Start of Exercise inputs

Here are some points, one per row:
array([ 12, -19,  -2, -85,   3,  48,  -5,  -5,  -5, -12,   4,  30,   9, -42, -10,   1,  13,  33,  34,  -8,  11,  -5,
       -45, -42,  13, -32,   9, -27,  -4,  10,  -3,  50, -15, -40, -44,   0])
array([-25,   5,   3,  19,  10,  -7,  19, -39, -59,   1, -30, -22,  -6,   5, -20,  21,  80,  -4,  21, -22,  18,  94,
         6, -13,  39,  35,  44, -10, -22, -43,   9, -17, -28,  -8, -12, -15])
array([-32,   3, -31, -12,   6, -17,  -8,  34, -32, -40,  22,  -7,  38,  30,  72,   9, -25, -22, -20,   0, -30, -16,
        50, -40,  -1, -23,   3, -41,  33,  44,  13,  19, -26,  27,  13,  39])
array([  5,  20,  33,   2,  16,  -3,  -6,  37, -29,  31, -50,   2, -33,  24, -10,  49, -35,  44,  15, -43,  20,  -6,
         7,   8, -13,  -6, -77, -10, -30,  21, -19,  -1,  -7,  22,  10,  20])
array([-18,  11,  -1, -17, -38,  24, -39,  17, -24, -25,  44,  18,   4,  37,  24,  20,   0, -18,  13,  -3, -20,  -1,
        18,  52,  23,   4,  -4,  -9,  33,  87, -40, -25,  -1,  30,  51, -14])
array([  2,  20,  12,   0,  37,  36,  -6,  -5, -38, -14,  -7, -93, -22, -17,  -2, -26,  35,  34, -28, -20,   8,  19,
         6,   3,  63,  10,   5, -31,  17,   3,  33, -32,  19,  32,  29, -11])
array([-16,  72, -23,  28,   1, -12, -34,  61, -45, -41,  65,  20,  56,  16,   3,  18, -54,  12,  36,  16, -49,  21,
         5,  30,  40, -25,  -5, -55,  45,  38,  28,  18,  -5,  18,  52,  64])
array([-50,   3,  10,  10,  40,   1,  12,  19,  12, -39,   1, -46,   3,  -9, -21,  -7,  27,  64,   1, -30, -62,  23,
        13,  19,  26,   5,  32, -33,   2,   4,  24, -44, -77,  38,  42, -12])
array([ 77,  -3,  28,   6, -14, -89,  13,   1,  47,  41,  32,  -4, -12,  22,   8,  39,  34,  38, -57,  -8,  15,  41,
        24,  39,   7, -46,  98, -31, -20,  60,  30,  57,  20, -16, -34, -21])
array([-28, -22,  -4,  41, -55,  29,  27,   8,   3, -15, -18,   2, -20, -40,  11, -14,  -6,   2,   1,  66, -33,  12,
       -55,   6, -30, -65,   6,  26, -13,  -8,  -4,  11,  49,  10, -14, -17])
array([-28,  49,  59,  16,   5,  40,  10,   1, -26,  16,   6, -74,   4, -13,  -3,   6,  71,   6, -33, -41,  -9,  -2,
        15, -10,   6,  30,  -6,  23,  29, -40,  16,  16, -15,   5, -24, -55])
array([  28,  -48,   72,  -42,    4,  -16,   -5,   11,  -16,   77,   -8,   21,   40,  -14,  -99,  -26,   -7, -100,
        -43,  -42,  -58,    0,   13,  -25,  -72,    7,   26,  -32,   -2,   -9,  -30,  -19,   58,   19,   62,   78])
array([  3, -43, -15,  36,  -7,  43,  33,  13,  16, -26, -35,  34, -19,  -1,   5, -69, -18, -17,  11,  11, -16,  29,
       -17,  31,   2,  -8,   2,  48,  -3,  15,  27,  31,  28,  18, -46,   4])
array([  6,  -3,  -8,   8,  17,   8,  19,  32,  35, -54, -52,  21,   7, -15,   2, -30,   0, -23,  10,  49, -22,  35,
        34,  28, -27, -16, -37,  23, -27,  -7,   0,  17,  50, -31,   0, -45])
array([  0, -14, -59,  10, -21,  -5,  41, -20,  10, -54, -24, -26, -11,  11,  -2, -28, -20,  14,  21,  11, -58,   6,
       -35,   3, -38,  24,   3,  20,  -2,   0, -18,  43,  72, -47, -14, -13])
array([ 36,   0,  -2, -43, -34,  17,  10, -36,  74,   0, -20, -11, -25, -40,  -1,   8,   8, -27,  56,  -1, -12,   4,
       -24, -19,  36, -45,  -8, -10,  44,   1,  17,  14, -44, -47, -15,  18])
array([ -22,  -25,  -69,  -44,   39,  -38,  -61,   30,   19,   58,   30,    3,  -20,   21,   19,    8,   24,  -10,
       -111,   21,  -14,   21,  -84,   72,  -32,   27,  -68,   37,    4,  -31,   41,   -5,  -20,  -33,   18,   51])
array([-17,  12,  30,   0,  -1, -20, -14, -57,  -8,   6,  49,  49, -54, -58,  67,  21,  14,  11,  59,  58,  -6, -40,
        49, -13, -41,  94,  18,   6, -74,  12, 110, -19,  17,   4,  23,  25])
array([ -37,  -64,  -34,  -35,  -10,  -41,   -8,  -33,  -11,   26,   25,   10,   44,    5,   21,   23,  -44,  -46,
          7,   13,   13,   -2,  -22,   28,   67,   33,  -33,   19,  -44, -107,   -9,   -4,   11,   49,   10,   -9])
array([  4,  29,  25,  40, -21,  24, -45,  -7,  14, -24,  13,   0,  33, -15,  27,  16,  12, -28, -40, -16,  16, -56,
        21,  22, -18,  33,   3, -10,  16, -10, -78, -53,   8,  -7, -86,  16])
array([ 11, -14, -59,  27, -30, -74, -39, -24,   9,  25,  -4,  18,  35, -14,  11,  14, -12, -50,  51, -31,  45,  27,
       -10, -34,  13,   5,  35, -38, -28, -21,  12,   5,  13,  57,  -5, -81])
array([ 17,  26,  10, -60, -57,  23,  13, -34,  41,  -4, -32,  66,   0,  -7, -13, -35, -13,  49, -27,  32,  -2,   1,
       -23, -45,  30,   6,  19, -24,  32, -20,  -2,  27, -38, -23,   5, -27])
array([  3,  35,   0,  -4,   5,  -1,  35,  27, -17,  30, -29,  -6,   9,  61, -45,  32,   2,  14,   4, -20,  29, -67,
        -4,  11,   0, -16, -40,  17, -51,  29,   7, -61,  -8,  -9,   6,   6])
array([  8,  22,  16,   3,  33, -50, -11,  13, -31, -17,  -6,  13, -73,  21, -82,  29, -26,  -2,   0, -29,  46, -36,
         3, -19,   6,  -7, -19,  49, -34, -12, -16,  -5, -10,   6,  -3,  -9])
array([ 90, -13, -47, -17,  -3,  67,  17, -16,   6,   6,  12,  30, -25, -26,  16, -11,  -7,  20,  17,  -4, -15,   2,
         1, -30,  15, -44,  30,  -9,   9, -42,  -8,  -7, -36, -47,  18, -11])
array([  5,  48,  23, -11,  57,  16,  14,  12,  17,  24, -34, -24, -31,  56,  -8,  34,  -7,   3,  18,  -1,  67, -42,
       -13,  12, -50,   8,  12,  39,  -5, -11, -51,  -7,  -7,  42,  15,  28])
array([-42,   3,   3,  46,  38,   4,  63,  22,  -7,   4, -24, -15,  -3, -14,  -3, -19, -90, -30, -17,  29,  10,  20,
       -20,  22, -26,  17, -14,  32, -32,  52,  -7,   1,  14, -26,  -4, -25])
array([ 11, -45,  40,  79,  -3,  20, -63, -47,   6, -15,  -1, -13,  52,  18,   3,   7,  12, -16, -18,  -3,  54, -82,
        18,  18, -15,  20,  -5,  -1,  35, -10, -30,   7,  -6, -28, -12, -12])
array([ -31,  -57,   -5,   35,   12,  -32,  -13,   -7,   35,   21,   54,   -6,   58,   -9,   35,  -19,   35,   28,
        -15,   12,   25,    5,   71, -109,   -5,    4,  -11,   61,   70,   14,  -50,  -31,   25,   -2,  -40,   26])
array([ 29,  12,  -4, -36, -31,   2,  27,  -6,   4,  12,  16,   8, -37,   7,  -6, -68,   0,  21,  33,   1,  28,  -4,
        -2,  -7, -18, -31, -17, -33,  22, -22,  -3,  14, -41, -12,  -3,   1])
These points spread out most along one direction. Take the direction at right angles to it along which they spread out most. Go by this last direction. How far along it is each point below, from 0 to 99? 50 is the average, and the first point above lies past it. One standard deviation of the points above along it is 16.
array([  2,  20,  12,   0,  37,  36,  -6,  -5, -38, -14,  -7, -93, -22, -17,  -2, -26,  35,  34, -28, -20,   8,  19,
         6,   3,  63,  10,   5, -31,  17,   3,  33, -32,  19,  32,  29, -11]) >> 74
array([  5,  20,  33,   2,  16,  -3,  -6,  37, -29,  31, -50,   2, -33,  24, -10,  49, -35,  44,  15, -43,  20,  -6,
         7,   8, -13,  -6, -77, -10, -30,  21, -19,  -1,  -7,  22,  10,  20]) >> 45
array([-28, -22,  -4,  41, -55,  29,  27,   8,   3, -15, -18,   2, -20, -40,  11, -14,  -6,   2,   1,  66, -33,  12,
       -55,   6, -30, -65,   6,  26, -13,  -8,  -4,  11,  49,  10, -14, -17]) >> 32
array([-42,   3,   3,  46,  38,   4,  63,  22,  -7,   4, -24, -15,  -3, -14,  -3, -19, -90, -30, -17,  29,  10,  20,
       -20,  22, -26,  17, -14,  32, -32,  52,  -7,   1,  14, -26,  -4, -25]) >> 26
array([  5,  48,  23, -11,  57,  16,  14,  12,  17,  24, -34, -24, -31,  56,  -8,  34,  -7,   3,  18,  -1,  67, -42,
       -13,  12, -50,   8,  12,  39,  -5, -11, -51,  -7,  -7,  42,  15,  28]) >> 37
array([ 11, -45,  40,  79,  -3,  20, -63, -47,   6, -15,  -1, -13,  52,  18,   3,   7,  12, -16, -18,  -3,  54, -82,
        18,  18, -15,  20,  -5,  -1,  35, -10, -30,   7,  -6, -28, -12, -12]) >> 45
array([  3, -43, -15,  36,  -7,  43,  33,  13,  16, -26, -35,  34, -19,  -1,   5, -69, -18, -17,  11,  11, -16,  29,
       -17,  31,   2,  -8,   2,  48,  -3,  15,  27,  31,  28,  18, -46,   4]) >> 31
array([  6,  -3,  -8,   8,  17,   8,  19,  32,  35, -54, -52,  21,   7, -15,   2, -30,   0, -23,  10,  49, -22,  35,
        34,  28, -27, -16, -37,  23, -27,  -7,   0,  17,  50, -31,   0, -45]) >> 30
array([ 77,  -3,  28,   6, -14, -89,  13,   1,  47,  41,  32,  -4, -12,  22,   8,  39,  34,  38, -57,  -8,  15,  41,
        24,  39,   7, -46,  98, -31, -20,  60,  30,  57,  20, -16, -34, -21]) >> 63
array([ -22,  -25,  -69,  -44,   39,  -38,  -61,   30,   19,   58,   30,    3,  -20,   21,   19,    8,   24,  -10,
       -111,   21,  -14,   21,  -84,   72,  -32,   27,  -68,   37,    4,  -31,   41,   -5,  -20,  -33,   18,   51]) >> 28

End of Exercise inputs

→ Exercise requirements: When a line contains the string "points", copy it from the records.

→ Answer for this exercise:
Here are some points, one per row:
These points spread out most along one direction. Take the direction at right angles to it along which they spread out most. Go by this last direction. How far along it is each point below, from 0 to 99? 50 is the average, and the first point above lies past it. One standard deviation of the points above along it is 16.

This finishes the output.